-- About this task --
In the records below, find the line with "0.41 -0.43 -0.23" and the line with "Steps: turn c4". Print both exactly, along with every line between them, and no other line.

-- Stored data --
==========

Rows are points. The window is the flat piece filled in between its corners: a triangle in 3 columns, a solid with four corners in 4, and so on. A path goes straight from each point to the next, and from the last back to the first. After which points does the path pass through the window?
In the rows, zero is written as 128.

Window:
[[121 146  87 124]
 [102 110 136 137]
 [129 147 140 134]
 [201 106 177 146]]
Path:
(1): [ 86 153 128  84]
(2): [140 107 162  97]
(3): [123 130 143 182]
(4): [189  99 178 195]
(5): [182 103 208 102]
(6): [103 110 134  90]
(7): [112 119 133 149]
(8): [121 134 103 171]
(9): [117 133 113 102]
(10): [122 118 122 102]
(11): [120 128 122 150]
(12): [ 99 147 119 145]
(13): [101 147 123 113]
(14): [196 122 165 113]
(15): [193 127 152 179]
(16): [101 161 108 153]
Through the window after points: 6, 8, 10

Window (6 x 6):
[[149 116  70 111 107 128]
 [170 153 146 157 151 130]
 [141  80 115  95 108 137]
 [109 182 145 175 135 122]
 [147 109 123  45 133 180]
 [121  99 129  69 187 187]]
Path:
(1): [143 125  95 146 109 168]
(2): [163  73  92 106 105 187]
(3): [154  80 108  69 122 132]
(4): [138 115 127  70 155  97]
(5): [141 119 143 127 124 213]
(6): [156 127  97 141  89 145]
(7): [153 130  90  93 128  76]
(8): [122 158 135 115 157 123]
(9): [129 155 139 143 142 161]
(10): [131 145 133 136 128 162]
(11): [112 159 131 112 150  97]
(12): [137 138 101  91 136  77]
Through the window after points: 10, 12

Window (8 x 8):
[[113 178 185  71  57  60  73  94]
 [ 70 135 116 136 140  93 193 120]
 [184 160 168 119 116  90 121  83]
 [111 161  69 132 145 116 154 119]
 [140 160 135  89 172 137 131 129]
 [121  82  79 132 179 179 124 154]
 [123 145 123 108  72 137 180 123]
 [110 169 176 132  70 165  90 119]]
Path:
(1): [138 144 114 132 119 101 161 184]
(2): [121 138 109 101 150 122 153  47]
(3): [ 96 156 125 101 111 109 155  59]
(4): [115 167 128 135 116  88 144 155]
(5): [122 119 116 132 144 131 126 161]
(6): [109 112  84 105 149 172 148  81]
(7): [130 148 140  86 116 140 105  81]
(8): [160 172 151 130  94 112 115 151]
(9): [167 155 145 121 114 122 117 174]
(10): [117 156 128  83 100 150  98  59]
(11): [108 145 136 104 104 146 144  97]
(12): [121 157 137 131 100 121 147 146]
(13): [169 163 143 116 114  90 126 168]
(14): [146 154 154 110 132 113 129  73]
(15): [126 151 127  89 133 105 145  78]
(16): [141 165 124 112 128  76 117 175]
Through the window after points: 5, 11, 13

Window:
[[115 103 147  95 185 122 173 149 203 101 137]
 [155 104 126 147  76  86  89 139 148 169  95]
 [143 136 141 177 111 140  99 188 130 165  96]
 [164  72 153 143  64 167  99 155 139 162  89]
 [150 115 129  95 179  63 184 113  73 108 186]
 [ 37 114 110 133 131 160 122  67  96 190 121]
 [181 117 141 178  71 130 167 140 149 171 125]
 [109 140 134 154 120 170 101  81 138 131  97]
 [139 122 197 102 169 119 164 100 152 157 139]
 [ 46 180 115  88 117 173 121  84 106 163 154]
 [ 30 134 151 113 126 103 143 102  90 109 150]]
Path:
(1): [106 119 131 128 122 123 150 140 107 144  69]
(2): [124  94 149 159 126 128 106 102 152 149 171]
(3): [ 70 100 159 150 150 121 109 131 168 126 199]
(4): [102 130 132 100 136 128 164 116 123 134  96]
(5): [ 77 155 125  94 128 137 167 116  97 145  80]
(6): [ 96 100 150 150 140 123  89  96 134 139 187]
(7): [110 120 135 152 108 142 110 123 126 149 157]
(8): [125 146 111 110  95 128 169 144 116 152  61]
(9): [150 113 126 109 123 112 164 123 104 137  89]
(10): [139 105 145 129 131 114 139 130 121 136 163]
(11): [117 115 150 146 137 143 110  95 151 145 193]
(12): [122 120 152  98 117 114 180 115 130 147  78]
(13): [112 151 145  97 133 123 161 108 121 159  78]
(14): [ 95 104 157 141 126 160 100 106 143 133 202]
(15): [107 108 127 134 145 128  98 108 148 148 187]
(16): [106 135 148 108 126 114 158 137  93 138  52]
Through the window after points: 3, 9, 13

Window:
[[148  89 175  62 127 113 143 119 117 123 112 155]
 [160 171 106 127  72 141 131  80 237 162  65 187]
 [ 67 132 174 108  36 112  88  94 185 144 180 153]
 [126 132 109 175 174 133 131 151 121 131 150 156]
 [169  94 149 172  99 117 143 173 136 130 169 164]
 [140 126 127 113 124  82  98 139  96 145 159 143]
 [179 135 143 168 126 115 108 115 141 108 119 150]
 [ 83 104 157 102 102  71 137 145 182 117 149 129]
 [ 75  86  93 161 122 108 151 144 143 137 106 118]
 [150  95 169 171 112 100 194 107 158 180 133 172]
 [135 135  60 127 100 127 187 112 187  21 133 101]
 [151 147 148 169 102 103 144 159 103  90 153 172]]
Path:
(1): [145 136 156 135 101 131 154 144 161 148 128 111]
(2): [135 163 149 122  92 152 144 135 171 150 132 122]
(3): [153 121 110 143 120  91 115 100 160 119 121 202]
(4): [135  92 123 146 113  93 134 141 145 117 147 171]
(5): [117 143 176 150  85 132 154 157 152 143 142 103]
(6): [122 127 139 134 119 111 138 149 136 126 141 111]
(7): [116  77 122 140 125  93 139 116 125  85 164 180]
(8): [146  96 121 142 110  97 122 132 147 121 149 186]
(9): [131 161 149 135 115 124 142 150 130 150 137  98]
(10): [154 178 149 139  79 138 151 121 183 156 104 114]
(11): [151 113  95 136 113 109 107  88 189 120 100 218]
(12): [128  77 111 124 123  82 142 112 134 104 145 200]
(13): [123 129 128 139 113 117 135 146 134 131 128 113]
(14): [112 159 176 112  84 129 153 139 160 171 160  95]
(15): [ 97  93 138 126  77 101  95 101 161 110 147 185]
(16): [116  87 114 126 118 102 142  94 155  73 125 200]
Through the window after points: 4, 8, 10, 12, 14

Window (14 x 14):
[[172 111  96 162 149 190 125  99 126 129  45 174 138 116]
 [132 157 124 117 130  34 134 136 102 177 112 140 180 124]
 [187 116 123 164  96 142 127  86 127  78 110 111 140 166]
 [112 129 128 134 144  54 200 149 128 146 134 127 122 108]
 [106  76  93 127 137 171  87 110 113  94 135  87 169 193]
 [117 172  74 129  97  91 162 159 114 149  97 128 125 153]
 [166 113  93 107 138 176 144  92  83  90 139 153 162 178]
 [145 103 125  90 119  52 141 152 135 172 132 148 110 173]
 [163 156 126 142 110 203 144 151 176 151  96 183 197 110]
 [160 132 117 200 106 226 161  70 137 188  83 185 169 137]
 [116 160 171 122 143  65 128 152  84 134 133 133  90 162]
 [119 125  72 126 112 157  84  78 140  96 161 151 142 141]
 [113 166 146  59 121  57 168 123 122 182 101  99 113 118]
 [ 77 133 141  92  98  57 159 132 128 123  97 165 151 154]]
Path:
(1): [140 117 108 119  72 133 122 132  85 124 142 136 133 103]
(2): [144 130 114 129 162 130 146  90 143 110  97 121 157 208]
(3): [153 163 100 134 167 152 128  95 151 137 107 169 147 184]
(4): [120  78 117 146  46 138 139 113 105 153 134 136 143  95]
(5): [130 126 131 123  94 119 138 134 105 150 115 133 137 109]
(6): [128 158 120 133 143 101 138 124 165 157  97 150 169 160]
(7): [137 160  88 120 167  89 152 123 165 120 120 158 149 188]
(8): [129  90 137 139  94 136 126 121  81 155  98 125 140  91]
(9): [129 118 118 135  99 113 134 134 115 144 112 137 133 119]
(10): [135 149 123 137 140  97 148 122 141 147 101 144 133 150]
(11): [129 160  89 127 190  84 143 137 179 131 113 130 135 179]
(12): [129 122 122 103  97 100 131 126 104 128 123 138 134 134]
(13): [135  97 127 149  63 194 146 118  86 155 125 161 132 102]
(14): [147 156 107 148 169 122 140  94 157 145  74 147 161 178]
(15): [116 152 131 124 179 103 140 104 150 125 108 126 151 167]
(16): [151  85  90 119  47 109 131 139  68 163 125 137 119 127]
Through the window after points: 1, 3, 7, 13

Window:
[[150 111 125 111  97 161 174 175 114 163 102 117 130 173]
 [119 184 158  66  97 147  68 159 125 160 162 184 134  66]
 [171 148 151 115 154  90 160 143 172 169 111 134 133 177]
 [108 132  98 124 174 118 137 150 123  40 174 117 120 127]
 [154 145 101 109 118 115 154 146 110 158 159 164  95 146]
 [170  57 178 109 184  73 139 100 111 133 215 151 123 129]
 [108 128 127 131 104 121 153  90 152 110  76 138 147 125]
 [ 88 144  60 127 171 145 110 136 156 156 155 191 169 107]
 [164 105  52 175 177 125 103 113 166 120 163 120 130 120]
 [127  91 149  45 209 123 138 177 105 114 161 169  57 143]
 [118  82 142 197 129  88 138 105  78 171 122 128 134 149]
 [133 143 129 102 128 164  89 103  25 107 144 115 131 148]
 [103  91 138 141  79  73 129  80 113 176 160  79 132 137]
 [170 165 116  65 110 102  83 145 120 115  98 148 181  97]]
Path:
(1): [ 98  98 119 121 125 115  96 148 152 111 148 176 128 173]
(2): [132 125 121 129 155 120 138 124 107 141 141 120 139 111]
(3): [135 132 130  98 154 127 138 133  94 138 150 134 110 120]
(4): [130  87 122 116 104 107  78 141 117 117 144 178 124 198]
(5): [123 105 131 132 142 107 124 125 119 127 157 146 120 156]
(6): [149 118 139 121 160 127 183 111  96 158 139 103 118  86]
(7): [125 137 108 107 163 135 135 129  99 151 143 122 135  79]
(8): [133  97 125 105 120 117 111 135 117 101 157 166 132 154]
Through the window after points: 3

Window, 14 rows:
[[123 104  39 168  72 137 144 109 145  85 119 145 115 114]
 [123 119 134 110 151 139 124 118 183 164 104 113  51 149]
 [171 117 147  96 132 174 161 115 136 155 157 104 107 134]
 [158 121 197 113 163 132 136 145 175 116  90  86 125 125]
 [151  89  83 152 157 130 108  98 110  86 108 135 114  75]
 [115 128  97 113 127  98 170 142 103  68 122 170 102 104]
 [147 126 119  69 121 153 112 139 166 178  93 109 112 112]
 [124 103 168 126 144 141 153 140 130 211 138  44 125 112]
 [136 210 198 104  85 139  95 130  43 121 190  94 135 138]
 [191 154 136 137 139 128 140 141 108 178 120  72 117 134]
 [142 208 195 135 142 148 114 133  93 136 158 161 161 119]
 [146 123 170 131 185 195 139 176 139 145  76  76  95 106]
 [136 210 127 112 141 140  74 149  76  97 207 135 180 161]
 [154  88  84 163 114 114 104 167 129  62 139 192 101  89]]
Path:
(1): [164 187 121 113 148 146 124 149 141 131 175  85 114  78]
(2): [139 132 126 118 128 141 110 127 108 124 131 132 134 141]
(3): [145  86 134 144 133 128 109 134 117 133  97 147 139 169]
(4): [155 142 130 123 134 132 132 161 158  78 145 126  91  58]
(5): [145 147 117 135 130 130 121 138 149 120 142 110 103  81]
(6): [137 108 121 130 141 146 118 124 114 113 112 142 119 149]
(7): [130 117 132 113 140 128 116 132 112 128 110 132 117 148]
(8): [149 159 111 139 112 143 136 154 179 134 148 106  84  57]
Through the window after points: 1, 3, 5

==========

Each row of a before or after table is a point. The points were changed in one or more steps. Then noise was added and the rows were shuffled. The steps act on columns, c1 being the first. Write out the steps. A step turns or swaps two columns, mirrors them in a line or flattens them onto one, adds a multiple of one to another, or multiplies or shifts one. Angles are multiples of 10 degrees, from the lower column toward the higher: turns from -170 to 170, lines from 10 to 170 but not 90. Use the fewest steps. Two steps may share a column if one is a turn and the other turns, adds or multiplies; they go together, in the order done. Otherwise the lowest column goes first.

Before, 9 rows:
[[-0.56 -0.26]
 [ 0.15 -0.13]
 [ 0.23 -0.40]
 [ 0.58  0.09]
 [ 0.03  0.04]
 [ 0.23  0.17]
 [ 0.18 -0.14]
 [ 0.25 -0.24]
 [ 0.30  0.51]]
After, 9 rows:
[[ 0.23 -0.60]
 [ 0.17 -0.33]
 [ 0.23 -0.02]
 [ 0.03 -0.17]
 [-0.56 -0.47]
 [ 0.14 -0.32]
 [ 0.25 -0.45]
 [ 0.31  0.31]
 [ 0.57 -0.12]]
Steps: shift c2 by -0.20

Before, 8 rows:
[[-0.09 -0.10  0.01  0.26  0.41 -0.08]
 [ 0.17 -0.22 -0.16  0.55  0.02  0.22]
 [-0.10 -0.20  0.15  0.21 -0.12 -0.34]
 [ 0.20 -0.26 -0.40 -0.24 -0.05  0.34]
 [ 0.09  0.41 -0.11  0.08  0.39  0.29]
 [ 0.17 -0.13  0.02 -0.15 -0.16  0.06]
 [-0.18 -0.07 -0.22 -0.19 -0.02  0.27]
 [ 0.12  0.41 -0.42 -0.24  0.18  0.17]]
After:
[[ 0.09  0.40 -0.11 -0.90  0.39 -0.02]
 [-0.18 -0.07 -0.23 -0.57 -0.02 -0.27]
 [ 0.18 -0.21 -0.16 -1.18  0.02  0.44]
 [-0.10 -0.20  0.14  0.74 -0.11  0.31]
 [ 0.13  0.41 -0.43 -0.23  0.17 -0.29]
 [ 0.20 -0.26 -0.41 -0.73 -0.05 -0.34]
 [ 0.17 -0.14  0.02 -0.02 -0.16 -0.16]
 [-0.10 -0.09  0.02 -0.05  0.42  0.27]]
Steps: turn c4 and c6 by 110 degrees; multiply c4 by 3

==========

-- Task output --
 [ 0.13  0.41 -0.43 -0.23  0.17 -0.29]
 [ 0.20 -0.26 -0.41 -0.73 -0.05 -0.34]
 [ 0.17 -0.14  0.02 -0.02 -0.16 -0.16]
 [-0.10 -0.09  0.02 -0.05  0.42  0.27]]
Steps: turn c4 and c6 by 110 degrees; multiply c4 by 3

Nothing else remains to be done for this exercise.